[DIRECTIONS FOR THIS TASK]: Only the number is needed: how many lines in the entries below contain the string "that"?

[RECORD SET]:
Points, in no order, along strands that fork, close into loops and pass close to each other.
Two points are linked if the straight distance between their rows is under 74.9. Some points are linked to none.
J954: [ 37 -17  32  22  38  25   9  -8 -24 -15  19  15   0 -15 -28 -18  14 -11
 -14  -7]
J113: [-59  29  14  -2  24 -13  23 -17  -1   8  27 -32 -18  41 -10   5 -53  13
  28 -20]
J103: [ 10 -16 -18 -22 -84 -28 -17 -27  41  11   4 -20   5 -20 -25  -2  18  24
 -58  -7]
J989: [-11  45  -6 -50 -21 -51 -30  -5  20  -5 -14 -35  -1  -8 -21 -15 -11   9
  27  11]
J72: [-53 -22   5 -15  -6   3  27 -10   1  -9  48 -21 -27   5  -3  31  -8  18
 -51 -22]
J515: [-43 -16  23  30  19  29  33 -11  -2  12  12  33 -36  36 -18  -2 -51  20
  21 -14]
J53: [ 23  22  43   5  34 -10  19   6   3  -6  -4 -18  12 -12 -22 -13 -14   5
  21   4]
J355: [ 38 -32 -68   4 -89  17  -7 -19  -3   3  -7  -8  17 -29  26 -29   6  38
 -34 -11]
J994: [-37   0  32  18  16  11  36   6  20   5  -6 -10 -25  34   0  35 -19  18
 -28   5]
J386: [-51  13  18 -39 -15 -25   4  -1   3   7   9  16  -7   0 -15  16 -14  14
  -9   6]
J818: [ 28   0  50  28  39  15  44  -9   1   4   5 -23  14  -4 -18   1 -10 -15
   9   2]
J743: [ 51 -20 -11 -20 -12  22 -30 -18 -22  23 -12  25  14  -3  14 -13  48 -24
 -53   2]
J156: [-51 -15  -5 -35 -33 -10   2 -27  11 -16  52 -28 -33   2 -25  32   5   4
 -38 -24]
J828: [-55  23 -18  28  19  -1  27   1   0  14  18  22  -7  46  29  24 -44  11
  37 -19]
J244: [ -5  -6  30 -26  -8 -22  35   7  26   1  11 -38  10 -14 -12   9   2  -5
 -50 -10]
J751: [-31  24   8 -28   0 -15  17   7  -2  13   2  48   9   4   3  15 -16  -2
 -10  -7]
J883: [-32 -23  -5 -39 -58 -19 -22 -23  33 -19  24 -20 -24 -16 -38  29  19  10
 -39  -4]
J198: [ 33 -24 -51  -4 -90  -5 -15 -17  29   2   8 -25  20 -24   0 -13   7  47
 -42 -13]
J990: [-66  -2  23 -17   3  -3  26 -15   6   4  16 -28 -32  29  -4  35 -13  20
 -34   1]
J288: [-24 -33   9  32  16  38  42 -23 -11  -2  47   8 -41  16 -14  14 -21  26
 -31 -31]
J881: [  3  17   4  61  24  16  37   6  30   1   6 -33   7  48  18  21 -15 -22
  32  -8]
J430: [-27 -35   0 -15  -5 -21  14  28 -21 -13  13  -8  19 -39   8   1  11 -12
  -3   7]
J762: [  7 -30 -30 -18 -74 -21   6 -12  -1  19   5  19  30 -34   7 -11   6  13
 -32  -1]
J934: [ 36  51 -17  26  24 -13 -11  22  22  -6 -17  -8  25  24  20  18  24 -19
  19  -3]
J692: [  8  42   4  36  18 -20  24  15  46 -12  12 -43   4  28  -2  12 -15   0
  31  -7]
J729: [ 28 -12  -3 -21  -2  14  24   3  31 -24  60   1   7 -23 -10  24   4   3
 -31 -57]
J51: [ 43 -19 -26 -25 -28  37 -43 -19 -36  10 -38   5 -10  -3  29 -30  39 -13
 -47  24]
J975: [  6  -2  -7 -41 -54 -18 -38 -14   5  -9 -39 -25 -34 -33 -22 -29  -8  42
 -34  28]
J855: [ -7  -4   2 -38 -23 -25 -27   5  -5 -20 -18 -10 -28 -47 -25 -13  -5  38
 -12  34]
J510: [ 32 -14  18  10  19  40  40 -12  20 -20  60  -1  -4  -5 -14  26   4   1
 -34 -52]
J415: [  1  11 -29  19   9   2 -57  10 -28 -14 -19  13   4  -2  28  15  26  -5
  56  32]
J627: [ -9  18  43 -33   1 -34  17  -5  25   0 -13 -39   6  -1 -23  -1  -4   1
 -23   4]
J618: [-28 -20  -5 -23 -33 -30   4  15   6  10 -30  26  20 -24  21  23   7  -3
 -26  23]
J801: [-46  23  34  -2  10 -19  12 -10   9   0  26 -32 -18  20 -33  -3 -26   8
  32  -4]
J12: [ 36 -32 -34  -9 -38  31 -32  -3 -17  -5 -49  13 -15 -21  24 -16  24   9
 -49  24]
J643: [ 37 -25   9  -1  24   9  -2  16 -30 -15   4   0   0 -33 -10 -22  25  -4
 -18   2]
J939: [-27 -25  -8  49  33  42  22 -24  -5  37  -2  12 -18  64  24  -6 -30 -26
  35 -18]
J171: [-21  16 -14 -11  -5 -36   4  34  17 -13 -12 -24  31 -10  29  19  -5  -6
  28  12]
J760: [ 25 -20 -18 -18 -44  -2 -19   7  10 -13 -46  -4 -22 -37   3 -15   5  32
 -52  28]
J611: [-23  37 -15  40  -2  -5 -15  26  32 -14  -3  34 -14  20  -2  28 -16  22
  41  14]
J357: [ -5  16 -16  53  22  29 -28 -32  14  29  23  30   3  54   3  -8  -4 -46
  58  -9]
J397: [ 39  22   6   7  35  12 -43   4 -32   7 -25  -3  17  10  20 -17  31 -18
  20  13]
J775: [-30 -14  20  15   1   5   1  22 -11  -8   1  42 -29 -13 -31  -1  -8  29
  22  18]
J728: [-18  15   3  14   9  -4 -24  28   1  -8 -26  42 -17   3  -7  12   2  30
  33  26]
J174: [ 47  30  -8 -22  13  23 -19  15 -31 -16 -49 -11 -22 -11  19 -28  -9  21
  20  19]
J895: [ 10  12   8  47  32  34 -47 -37   5  33  27   7  16  40  -6 -29   5 -50
  60   7]
J876: [-54 -23   6   2   4 -10  19  23 -14  -9  17  -8   4 -10  11  23  -5  -5
  10  10]
J296: [  4  -6 -22   3  10  13 -50  22 -35 -17 -45   4 -12 -25  29   2  18   9
  37  45]
J27: [ -6 -24  20   3  22  10  28  15 -12   0  11  -4  17   0  11  13  25 -32
 -31  -9]
J741: [ 14  14   7 -29  -8 -20  -9  23  12   5 -47   7   6 -15   3  -5   0  18
 -18  21]
J434: [ 56 -19 -24 -33 -16   1  12  -6 -37  17  -6  10  29 -24  11 -45  10  -8
 -39 -19]
J346: [ -1 -39 -13   3  -5  12 -41  15 -40 -21 -29  12  -7 -39  15   1  32   1
   0  37]
J545: [-39  25 -10  26  24   6  34 -20  11  18  17  -7 -17  57  16   3 -63  18
  33 -33]
J57: [-24 -29  11   8   0   0   4  12 -17 -26  39  39 -24 -23 -36   4  -8  25
  -2  -8]
J311: [ -2 -31  23  44  32  43  54 -32  -7  14  19   4 -27  34  -2   9 -29   2
 -26 -24]
J45: [ 16  -6   6 -11  18  14 -28  -7 -34  19   2  31  20  -4  11  -9  42 -35
 -26   2]
J414: [-15 -12   5 -29 -66 -38 -14 -18  33  19 -22 -19   5 -14 -29 -12   9   6
 -57  10]
J323: [ 59 -25 -46 -15 -52  14   5 -20 -23  13 -17   5  15 -18  17 -40  14  15
 -45  -7]
J286: [ 28  -9  -4 -13  16  19 -41   3 -43   1 -31 -20   9  -7  23 -26  33 -21
   3  22]
J894: [-48   5   8 -53 -45 -42 -24 -19   5   5  -9   2 -12 -13 -32   8  -4  11
  -6  17]
J502: [-35  40  14 -21   0 -35 -13   4  18 -13  15 -30  -5   3 -29   0 -16  14
  45   3]
J901: [-29  41 -30  53 -13 -27  -2  18  48 -18  22  -9 -19  22 -14  24 -18  20
  31   4]
J837: [ 41 -40 -22  -8   1  23 -33  11 -32 -15  18   6   1 -36   7 -12  47 -17
 -24  -4]
J162: [  8 -22   5 -12  -6  -3  33  11  18  -2  17  -5  11 -10   9  22  21 -15
 -58 -18]
J866: [ -2 -19 -13 -24   2 -19  -2  29 -24   4 -26 -10  33 -25  33  -8  19 -23
   7  13]
J204: [-36 -38  -1  17   6  29  27  -4 -18 -18  59  33 -33  -6 -21   7 -11  16
  -6 -23]
J747: [ 25  -5  11 -26 -10 -14  11   7   8 -12  25  16  -6 -36 -23  -5   6  19
 -40 -10]
J861: [-36  -3   6  23  22  16  -3  15 -15  11  -7  36   8  38  11  24   5 -24
  29   0]
J961: [ -7  -2  22 -32  22  -6  48 -15  -5  -9  42   4  12 -19 -11  -2 -14 -11
 -41 -39]
J739: [-11  -1   8 -23 -18 -12  11  13   2  15 -12  45  18  -3  13  17  11  -9
 -35   3]
J104: [ 62  39   9 -17  33   2  -6  -1 -30  -2 -25  11   5  -7   3 -25 -10  16
  18   1]
J967: [ -1 -28   1  37  40  55  35 -54   4  41  -4  18 -17  51  20 -17 -56 -40
  34 -29]
J315: [-27  -9  11   8  21  21 -19  -2 -33  17   4  43   9  14   9  10  31 -31
   7   8]
J95: [ 42 -31 -30 -12 -12  22 -23   5   0  -8  33  22  18 -24  10  10  40 -12
 -17 -37]
J476: [ -7   5  -3 -30 -12 -24 -33  20 -18 -23 -20 -12 -11 -39  -2 -10 -10  34
  27  34]
J14: [ 25  26 -37   4   8 -14 -26  27   4 -10 -42 -16  19  -1  42   7  23 -14
  24  10]
J214: [ 28  41  31 -31  11 -36  11   4  23   4  -8 -35  14  -7 -14 -11 -19  12
  12   6]
J868: [-14   2 -27  56  16  34   1 -10  22  22   8  25 -16  66  14   6 -17 -31
  49 -10]
J445: [ 42  31   0  -3  16  -6 -16  26   6 -18 -43 -28 -16 -15   3 -17 -11  36
  21  26]
J210: [ 21 -24  36  33  46  30   2 -22 -31   6  16   8  15  -2 -19 -26  15 -37
  15   1]
J636: [-53   5  -9  11  12 -20  16  34  -2 -17  10 -22  18   6  29  26 -11  -8
  51   5]
J923: [-19   7 -16  28  17   0 -23  26  -6  -1 -12  16  14  11  24  26  27 -20
  48  18]
J815: [ 20  10 -34  73   8   9   0  11  27  -6  18  -4  -3  29  -3  -3   1 -30
  55  -9]
J410: [  9 -14  24  47  41  33 -21 -16 -17  13   6   5  14  21 -24 -40   0 -35
  53   2]
J482: [ 37   4  10 -40   3 -16  28  -7 -15  13  -1  22  38 -24  -1 -32 -10  -9
 -33 -27]
J766: [ 48  36  14  27  27  -8   3  23  16 -13 -15 -30   1  -1  -7 -14  -5  20
  38  16]
J255: [-39  34   4 -61 -33 -48 -33 -19   9   8 -21 -16  -5   3 -39  -4  -4 -10
  16   9]
J610: [-36  -3  -9 -36 -58 -50 -17  -6  21  13 -32   5   8 -26   7   8 -11  12
 -10  31]
J470: [-26  12  23  30  28  22  30   7   5  11 -11  23  -7  40   8  25 -12  -6
   5  -2]
J158: [ 48  26  25 -29  33  -5  16  -8 -26   3 -15  24  21 -18  -5 -29 -13  -5
  -1 -16]
J195: [ 31 -15 -19 -28 -27   5   8   8  21 -10  38  27   7 -28 -11   4  18  11
 -34 -41]
J945: [ 44  37   3  27  43  10 -28  -4  -4   6 -10 -13  26  23  14  -1  19 -30
  35   1]
J838: [ 22   6  36  48  43  22  44 -17  10  10  -6 -23  13  28   9  13 -16 -30
  34  -7]
J221: [-11  44 -14  59   0 -16  24  -4  55  -7  25 -31 -27  45 -14  16 -31   7
  23  -3]
J673: [ 26  -4 -23 -19  -4   0 -24  21 -20  -3 -52 -22  24 -13  40 -26  21 -19
  12  24]

How many points has the smallest loop of links through each point below? Write 0 if it is on no loop.
J739 | 6
J286 | 6
J51 | 0
J198 | 0

A fork is a point with three links, a tip a point with one. Leave the first point through the second and follow the links. Name the first fork or tip that comes.
J881 / J692 | J311
J855 / J975 | J861
J728 / J611 | J53
J868 / J357 | J195
J174 / J104 | J414
J837 / J643 | J967

A tip is a point with one link. Name the tips that can be reached along the links from each point below, in the order of the rows.
J286 | J171
J990 | J883, J346, J476
J357 | J510, J747, J967
J162 | J27, J311, J414
J989 | J828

[ANSWER]: 3